◆ WHAT IS BEING ASKED:
Below are the records. Reproduce the line that contains "[ 62 -60 -90" and every line after it to the end, exactly and alone.

(Data excerpts)
Every row gives one point. Each copy is the shape, with its points in the same order, turned, moved and blurred by noise. Say if it was mirrored as well.

Shape (8 x 2):
[[  4 -32]
 [-36 -20]
 [-51 -44]
 [-49  20]
 [ 23 -75]
 [-56  27]
 [ 56   2]
 [  0  34]]
Copy 1 (8 x 2):
[[ 39  10]
 [ 19 -22]
 [ 40 -42]
 [-22 -34]
 [ 88  27]
 [-31 -41]
 [ 18  70]
 [-30  16]]
Copy 1 is: only turned
Copy 2 (8 x 2):
[[-24 -28]
 [  8 -49]
 [ -7 -75]
 [ 52 -45]
 [-68 -32]
 [ 59 -41]
 [-23  35]
 [ 30   5]]
Copy 2 is: mirrored
Copy 3:
[[-12   8]
 [-14 -25]
 [-47 -31]
 [ 15 -46]
 [-48  47]
 [ 18 -61]
 [ 35  51]
 [ 48 -13]]
Copy 3 is: mirrored

Shape:
[[ 32  16  64]
 [-19 -13 -24]
 [-69 -65 -35]
 [ 23  45  46]
 [  7  -9 -43]
 [  6  46  42]
 [ 34   9  49]]
Copy 1, 7 rows:
[[  34   28   42]
 [ -16  -39  -20]
 [   5 -110  -48]
 [  -1   28   51]
 [ -29  -25  -39]
 [   2    8   53]
 [  27   27   25]]
Copy 1 is: only turned
Copy 2 (7 x 3):
[[ 29 -15  72]
 [ 15  17 -34]
 [-46  25 -74]
 [ 52   2  57]
 [ 38   0 -43]
 [ 41  22  54]
 [ 24 -21  50]]
Copy 2 is: only turned
Copy 3:
[[  42   32   32]
 [  -4  -55  -10]
 [ -40 -108   17]
 [  27   39    2]
 [  20  -61  -31]
 [  10   38    1]
 [  44   16   25]]
Copy 3 is: only turned
Copy 4 (7 x 3):
[[-37  74   5]
 [ 25 -16  -1]
 [  8 -84 -27]
 [-14  65  31]
 [ 53   1  -7]
 [-19  49  45]
 [-17  66   0]]
Copy 4 is: mirrored

Shape:
[[ 56  45  37 -35]
 [-35 -34  11  27]
 [ 49 -43  67  46]
 [ 76  30 -17 -69]
 [ 53  -7  64  32]
 [-29  23  -7  13]
 [-35   3 -13  45]
 [-43  -6  11  15]
 [-63  -4  -9 -20]]
Copy 1:
[[ -2  56  41 -19]
 [-34 -48 -36  -3]
 [-24 -48  61 -53]
 [ 60  70  39  -2]
 [-29 -18  70 -39]
 [-41   9 -23  32]
 [-42 -29 -26  36]
 [-45 -18 -39  -4]
 [-32  12 -77   3]]
Copy 1 is: only turned
Copy 2:
[[ 38 -65  58  -9]
 [ -2  32 -16  39]
 [ 73  39  53  48]
 [ 30 -56  44 -74]
 [ 70   1  52  40]
 [ -2 -25 -31  26]
 [ 11   2 -49  39]
 [-15   4 -18  41]
 [-52  -5 -23  17]]
Copy 2 is: mirrored
Copy 3:
[[-14  93 -34 -36]
 [-21 -10  32  30]
 [-22  89  54  50]
 [ 33  84 -80 -24]
 [-21  97  37  16]
 [ -5  -4  13 -28]
 [  7 -16  43  -9]
 [-25 -10  18  -1]
 [-28 -39 -15  -6]]
Copy 3 is: mirrored
Copy 4 (9 x 4):
[[ 67  21 -18  36]
 [-44  13  36 -23]
 [ -5  21  61  73]
 [ 94 -37 -13  17]
 [  6  32  26  72]
 [-20  19 -31 -27]
 [-47   5 -10 -19]
 [-34  28  18 -24]
 [-12  18   9 -68]]
Copy 4 is: only turned

Shape, 10 rows:
[[ 19 -14 -33  14 -29 -33]
 [-13 -13   7 -27   4   1]
 [ 30 -55 -26 -55 -58  37]
 [-37 -64  28 -48  18  12]
 [-58 -11  36  34 -49 -57]
 [ 53 -62 -17  37  28 -47]
 [ -3  15  15 -48  30 -43]
 [-64   1  22  50 -59 -43]
 [ 41  10  24  36 -50 -39]
 [ 47 -66 -34  24   8  49]]
Copy 1:
[[  8   2 -15  35  -2   9]
 [-21  27  10 -16  31 -11]
 [  8 -53  40 -11   7 -52]
 [-66  17   7 -33  56 -39]
 [-73  48  11  48 -33  23]
 [-25 -37 -86  -1   7  22]
 [  6  72 -20 -35  25  -6]
 [-75  46  35  73 -27  40]
 [ -4  12  -6   4 -59  49]
 [-11 -88 -10  -3  38  24]]
Copy 1 is: mirrored
Copy 2:
[[ -14    5  -53    8  -16  -12]
 [  -7  -15  -18  -17   49    8]
 [  13  -50  -36  -84  -17   -3]
 [ -12  -59  -17  -40   84    6]
 [ -97   35  -53   -9   44   -3]
 [  -5  -45  -49   57   -8  -70]
 [  26   21  -15    5   74    1]
 [-110   28  -60    2   23   19]
 [ -52   34  -17   -1  -14  -32]
 [   0  -93   -4    8  -38  -14]]
Copy 2 is: only turned
Copy 3:
[[  8  17  -1 -23 -14 -57]
 [-39 -21  10   0 -15  -1]
 [-41  22 -27 -47 -89   2]
 [-72 -63 -15  -9 -22  13]
 [-31 -18 -27  61  22 -87]
 [ 31 -59  35 -52 -34 -68]
 [-53 -16  58  -9  15 -13]
 [-16   0 -47  67  23 -80]
 [ 18  17  29  33 -43 -86]
 [ 51 -46 -10 -42 -72  10]]
Copy 3 is: only turned

Shape (12 x 8):
[[ 56 -27 -21 -41  -6  21   4  45]
 [ 11  38  25 -19 -37 -13   7  34]
 [ 25 -35 -10 -11  13 -26 -37  -6]
 [ 72  32 -59  -2  59  55 -38 -41]
 [-29 -57   6 -19 -11  45 -29  10]
 [-28  28  -8  31 -26   5  44 -37]
 [ 50  -1  33   3  38  55 -29   1]
 [ 43  25  12   8  39 -34  -4  -1]
 [-21  48 -12 -40   5 -40  40  41]
 [ -1 -11   2  53  45 -38  11   9]
 [ 26   9  -8 -21  22   8  20 -33]
 [-27 -34  36  -5 -11 -18 -63 -27]]
Copy 1:
[[ 10 -30 -19  -8 -83 -33   8   5]
 [ 33   7  31  -8  -6 -33  -5  31]
 [ -7 -11 -51  -1 -13 -42 -31 -21]
 [ 62 -60 -90  25 -38  54 -28 -10]
 [-66  18 -25  -4 -40   6 -22  19]
 [ 38  61  12 -13   9  36  -9 -26]
 [ -8 -60 -35  25  -9  24  18  12]
 [ 45 -28 -19  34  13 -31  -4 -27]
 [ 51  30  52  38 -35 -39 -32  -9]
 [ 12  29 -28  51  17 -27  15 -49]
 [ 30 -17  -5   0 -21  17 -24 -40]
 [-49   8 -32 -11  36 -24 -50   3]]
Copy 1 is: mirrored
Copy 2:
[[ 37  -1  -1   3 -24  66 -47 -25]
 [ -6  48  -7 -21 -46 -13 -23  -2]
 [ 40  -7 -20   6  30  23  -8  35]
 [ 32   9 -45 121  32  25  -3 -37]
 [ -7 -70   9  -8  18  -9 -48   0]
 [  7  -6   9  29 -57 -68  28   2]
 [-10  -9 -42  18  38  27   4 -44]
 [ 13  43 -21  13  11  22  32  11]
 [ -6  61  64  -1 -41   4   0  13]
 [ -1  -9  -9  10   0  16  64  46]
 [ 43  16  12  33   6  -9  18 -29]
 [ 11 -25 -19 -30  49 -45 -20  38]]
Copy 2 is: mirrored
Copy 3:
[[ 14  13  18   4  12  59 -47  28]
 [  2  19  19  13 -55  25   7 -17]
 [-22 -27  22 -36   6   2 -47 -18]
 [ 52 -16  56  25 100 -16 -39 -22]
 [-63 -53 -19  35  23  24 -20   8]
 [  8  -7 -25  11   0 -52  51  -7]
 [ 23 -13   8  49  26   0 -76 -22]
 [ 26   0  38 -14 -14 -41 -55 -17]
 [ -9  15  59  14 -52 -17  24  31]
 [ 24 -46  10 -26 -29 -50 -26   6]
 [ -6  16  13  11  35 -29 -17  -4]
 [-74 -51   2  -9   4  -5 -28 -62]]
Copy 3 is: mirrored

◆ WORKED SOLUTION:
 [ 62 -60 -90  25 -38  54 -28 -10]
 [-66  18 -25  -4 -40   6 -22  19]
 [ 38  61  12 -13   9  36  -9 -26]
 [ -8 -60 -35  25  -9  24  18  12]
 [ 45 -28 -19  34  13 -31  -4 -27]
 [ 51  30  52  38 -35 -39 -32  -9]
 [ 12  29 -28  51  17 -27  15 -49]
 [ 30 -17  -5   0 -21  17 -24 -40]
 [-49   8 -32 -11  36 -24 -50   3]]
Copy 1 is: mirrored
Copy 2:
[[ 37  -1  -1   3 -24  66 -47 -25]
 [ -6  48  -7 -21 -46 -13 -23  -2]
 [ 40  -7 -20   6  30  23  -8  35]
 [ 32   9 -45 121  32  25  -3 -37]
 [ -7 -70   9  -8  18  -9 -48   0]
 [  7  -6   9  29 -57 -68  28   2]
 [-10  -9 -42  18  38  27   4 -44]
 [ 13  43 -21  13  11  22  32  11]
 [ -6  61  64  -1 -41   4   0  13]
 [ -1  -9  -9  10   0  16  64  46]
 [ 43  16  12  33   6  -9  18 -29]
 [ 11 -25 -19 -30  49 -45 -20  38]]
Copy 2 is: mirrored
Copy 3:
[[ 14  13  18   4  12  59 -47  28]
 [  2  19  19  13 -55  25   7 -17]
 [-22 -27  22 -36   6   2 -47 -18]
 [ 52 -16  56  25 100 -16 -39 -22]
 [-63 -53 -19  35  23  24 -20   8]
 [  8  -7 -25  11   0 -52  51  -7]
 [ 23 -13   8  49  26   0 -76 -22]
 [ 26   0  38 -14 -14 -41 -55 -17]
 [ -9  15  59  14 -52 -17  24  31]
 [ 24 -46  10 -26 -29 -50 -26   6]
 [ -6  16  13  11  35 -29 -17  -4]
 [-74 -51   2  -9   4  -5 -28 -62]]
Copy 3 is: mirrored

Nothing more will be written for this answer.